[Data extracted from a collection]
══════

Each new row is followed by its nearest point in the smallest flat space through zero that holds the last named rows.
In the rows, 128 means zero.

J470 (3 x 8):
[[142  95 122 107 117  95 139 148]
 [141 181 118 122  81 168 140 139]
 [123 137 115 174 150  74  93 123]]
New rows:
[ 61 131 153 131 115 102 106 134] | [122 127 128 142 143 116 117 121]
[110 169 148 120 122  97  71 110] | [124 153 120 159 135 114 107 122]
[121 117 112 127 154  78 144 191] | [140 102 117 126 125  76 125 145]
[156 137 157 142  99 154 110 140] | [132 150 125 127 111 145 132 131]

J948 (3 x 8):
[[ 76 150 177 121 110 109 167 121]
 [ 78  60 198 153 120 122  99 160]
 [ 47  98  98 116 206 139 126 162]]
New rows:
[107  80 158 127 115  93 135  92] | [108 113 167 136 112 120 127 133]
[110 152 123  98 131  92 177 120] | [102 167 128 111 130 119 166 115]
[123 173 166 163 172 105 176  94] | [104 163 141 115 120 117 164 114]
[ 95 154 167  88  95 108 135 112] | [102 152 166 123 104 112 159 117]

J251 (3 x 8):
[[ 76  47 145 158 186  96 185 116]
 [ 84  66 139 112 166 117 163 111]
 [120  53 123 156 228 133 134  92]]
New rows:
[173 162 102 110 114 132 118 106] | [155 157 118 116 116 147  98 127]
[140 157 162 174 144  90  91 151] | [150 148 126 182 127 117 124 141]
[171 105 151 129 144 103 160  93] | [123 109 129 141 150 124 135 122]

J74 (3 x 8):
[[177 131 143  69  99  52  98 171]
 [176 127  99 125 177  78 132  98]
 [174 111 116 114 123  97  91 187]]
New rows:
[117 176 146 163  94 111 110  99] | [111 139 143 117 116 127 140 111]
[131 149 136 162 130  90  82  91] | [139 132 124 123 141 110 133 111]
[142 149 122 137 119 149  96 141] | [130 120 125 134 124 138 117 150]

J993 (3 x 8):
[[ 28 150 123 160 111  69 139 109]
 [ 65 177 142 133 130 122 149 103]
 [110 144 128 103 100 132 131 102]]
New rows:
[146 135 117  58 163 129 148  99] | [145 144 136  99 121 158 132 113]
[137 145 151 129 104  85 159 135] | [112 130 126 131 122 118 129 124]
[127  74  98 156  92 132 127 122] | [134  91 109 130 103 102 111 134]
[106 139  82 133 130 129 122 127] | [112 129 125 133 122 116 128 125]
[158 128 165 120 120 198 164 121] | [163 151 144 100 142 177 136 121]

J757 (3 x 8):
[[136 115 145 177  93 189  60  28]
 [109 171 126 147  87  53  64  93]
 [135 114 123 155 185 189  80  28]]
New rows:
[135 136 134 132 101 141 112 145] | [129 126 136 134  98 132 126 132]
[120 106 159  90 128 132 110 139] | [130 125 130 126 125 133 135 135]
[181 120 113 115 112  90 140  96] | [125 135 127 130 123 115 119 124]

J554 (3 x 8):
[[ 97 107 167  97  49 119 120 160]
 [115  89 144 119  93 165 160 108]
 [ 92 136 130  89  60 142 123 118]]
New rows:
[146 156 110 125 160 161 115 113] | [135 150 100 133 156 137 128 104]
[116 126 154 125 122  95 119 131] | [126 127 141 125 117 112 118 150]
[145  89 156 172  91 169 114 117] | [128  87 151 132 114 147 153 127]
[142 202  79  95 128  82 122 115] | [120 197  87 111 137 108  90 118]
[111 135  83 169 129  55  88 126] | [134 165 116 130 148  93  96 149]
[116 121 134 163 163 110 154  42] | [141 123 108 143 163 156 151  92]

J386 (3 x 8):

══════

→ What you should do:
Print the data again exactly.

→ Problem solution:
Each new row is followed by its nearest point in the smallest flat space through zero that holds the last named rows.
In the rows, 128 means zero.

J470 (3 x 8):
[[142  95 122 107 117  95 139 148]
 [141 181 118 122  81 168 140 139]
 [123 137 115 174 150  74  93 123]]
New rows:
[ 61 131 153 131 115 102 106 134] | [122 127 128 142 143 116 117 121]
[110 169 148 120 122  97  71 110] | [124 153 120 159 135 114 107 122]
[121 117 112 127 154  78 144 191] | [140 102 117 126 125  76 125 145]
[156 137 157 142  99 154 110 140] | [132 150 125 127 111 145 132 131]

J948 (3 x 8):
[[ 76 150 177 121 110 109 167 121]
 [ 78  60 198 153 120 122  99 160]
 [ 47  98  98 116 206 139 126 162]]
New rows:
[107  80 158 127 115  93 135  92] | [108 113 167 136 112 120 127 133]
[110 152 123  98 131  92 177 120] | [102 167 128 111 130 119 166 115]
[123 173 166 163 172 105 176  94] | [104 163 141 115 120 117 164 114]
[ 95 154 167  88  95 108 135 112] | [102 152 166 123 104 112 159 117]

J251 (3 x 8):
[[ 76  47 145 158 186  96 185 116]
 [ 84  66 139 112 166 117 163 111]
 [120  53 123 156 228 133 134  92]]
New rows:
[173 162 102 110 114 132 118 106] | [155 157 118 116 116 147  98 127]
[140 157 162 174 144  90  91 151] | [150 148 126 182 127 117 124 141]
[171 105 151 129 144 103 160  93] | [123 109 129 141 150 124 135 122]

J74 (3 x 8):
[[177 131 143  69  99  52  98 171]
 [176 127  99 125 177  78 132  98]
 [174 111 116 114 123  97  91 187]]
New rows:
[117 176 146 163  94 111 110  99] | [111 139 143 117 116 127 140 111]
[131 149 136 162 130  90  82  91] | [139 132 124 123 141 110 133 111]
[142 149 122 137 119 149  96 141] | [130 120 125 134 124 138 117 150]

J993 (3 x 8):
[[ 28 150 123 160 111  69 139 109]
 [ 65 177 142 133 130 122 149 103]
 [110 144 128 103 100 132 131 102]]
New rows:
[146 135 117  58 163 129 148  99] | [145 144 136  99 121 158 132 113]
[137 145 151 129 104  85 159 135] | [112 130 126 131 122 118 129 124]
[127  74  98 156  92 132 127 122] | [134  91 109 130 103 102 111 134]
[106 139  82 133 130 129 122 127] | [112 129 125 133 122 116 128 125]
[158 128 165 120 120 198 164 121] | [163 151 144 100 142 177 136 121]

J757 (3 x 8):
[[136 115 145 177  93 189  60  28]
 [109 171 126 147  87  53  64  93]
 [135 114 123 155 185 189  80  28]]
New rows:
[135 136 134 132 101 141 112 145] | [129 126 136 134  98 132 126 132]
[120 106 159  90 128 132 110 139] | [130 125 130 126 125 133 135 135]
[181 120 113 115 112  90 140  96] | [125 135 127 130 123 115 119 124]

J554 (3 x 8):
[[ 97 107 167  97  49 119 120 160]
 [115  89 144 119  93 165 160 108]
 [ 92 136 130  89  60 142 123 118]]
New rows:
[146 156 110 125 160 161 115 113] | [135 150 100 133 156 137 128 104]
[116 126 154 125 122  95 119 131] | [126 127 141 125 117 112 118 150]
[145  89 156 172  91 169 114 117] | [128  87 151 132 114 147 153 127]
[142 202  79  95 128  82 122 115] | [120 197  87 111 137 108  90 118]
[111 135  83 169 129  55  88 126] | [134 165 116 130 148  93  96 149]
[116 121 134 163 163 110 154  42] | [141 123 108 143 163 156 151  92]

J386 (3 x 8):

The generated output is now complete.